## WORK INSTRUCTION
The output must match the entries below exactly.
___ DATA SHOWN
Each row below is a small network's average activation on inputs in which a field has the value named, seen along a few directions.
Related values have similar rows: they may be neighbours, one step apart, or belong to one group.

Other fields vary at random and push rows far along one fixed direction, the same in every table; ignore that.

Field L:
l10: |  1.539 |  1.047 | -1.016 |  3.814 |  0.359 | -1.136 |  2.244 | -0.350 |  0.372 | -1.538 |  1.097 | -2.359 | -0.882 |
l7: | -2.023 |  2.378 |  0.722 | -1.116 | -1.760 | -1.016 | -1.034 | -0.419 | -0.677 |  3.208 | -0.074 | -0.683 |  0.627 |
l13: | -2.494 |  0.098 |  3.658 | -0.858 | -1.271 | -2.792 | -1.754 |  1.690 |  0.062 | -0.603 |  1.488 |  0.611 | -0.612 |
l6: |  0.647 | -2.922 | -1.183 | -2.129 |  2.954 |  6.358 | -3.236 | -1.455 | -2.150 |  0.468 | -1.216 |  1.777 |  1.103 |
______
## OUTPUT FOR THIS TASK
Each row below is a small network's average activation on inputs in which a field has the value named, seen along a few directions.
Related values have similar rows: they may be neighbours, one step apart, or belong to one group.

Other fields vary at random and push rows far along one fixed direction, the same in every table; ignore that.

Field L:
l10: |  1.539 |  1.047 | -1.016 |  3.814 |  0.359 | -1.136 |  2.244 | -0.350 |  0.372 | -1.538 |  1.097 | -2.359 | -0.882 |
l7: | -2.023 |  2.378 |  0.722 | -1.116 | -1.760 | -1.016 | -1.034 | -0.419 | -0.677 |  3.208 | -0.074 | -0.683 |  0.627 |
l13: | -2.494 |  0.098 |  3.658 | -0.858 | -1.271 | -2.792 | -1.754 |  1.690 |  0.062 | -0.603 |  1.488 |  0.611 | -0.612 |
l6: |  0.647 | -2.922 | -1.183 | -2.129 |  2.954 |  6.358 | -3.236 | -1.455 | -2.150 |  0.468 | -1.216 |  1.777 |  1.103 |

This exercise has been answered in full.